== RECORDED DATA ==

Each row is a point. Examples show where two turns around zero, p and q, send a point. Write where each new point lands after one turn and then the other. Backwards means that the second turn is done in reverse. Each puzzle has new turns, and all numbers are rounded.
In the rows, 128 means zero.

Turn p:
[93 75] => [89 178]
[169 161] => [146 79]
[122 148] => [149 127]
Turn q:
[96 133] => [99 142]
[158 177] => [170 167]
[129 74] => [114 76]
Where do these land?
q, then p: [114 133] => [140 137]
p, then q: [140 89] => [89 140]
q, then p: [181 114] => [86 92]
q, then p: [78 176] => [196 142]

Turn p:
[143 123 95 113] => [159 145 139 113]
[128 164 131 106] => [109 125 144 94]
[141 122 146 153] => [124 112 136 156]
[164 128 142 179] => [127 112 164 178]
[31 116 121 108] => [93 171 48 106]
[161 115 134 110] => [156 102 137 121]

===

WORK REQUIRED:
In the records above, find the line containing "[143 123 95 113] => [159 145 139 113]" and print it and every later line exactly, through the last one.

RESPONSE FOR THIS EXERCISE:
[143 123 95 113] => [159 145 139 113]
[128 164 131 106] => [109 125 144 94]
[141 122 146 153] => [124 112 136 156]
[164 128 142 179] => [127 112 164 178]
[31 116 121 108] => [93 171 48 106]
[161 115 134 110] => [156 102 137 121]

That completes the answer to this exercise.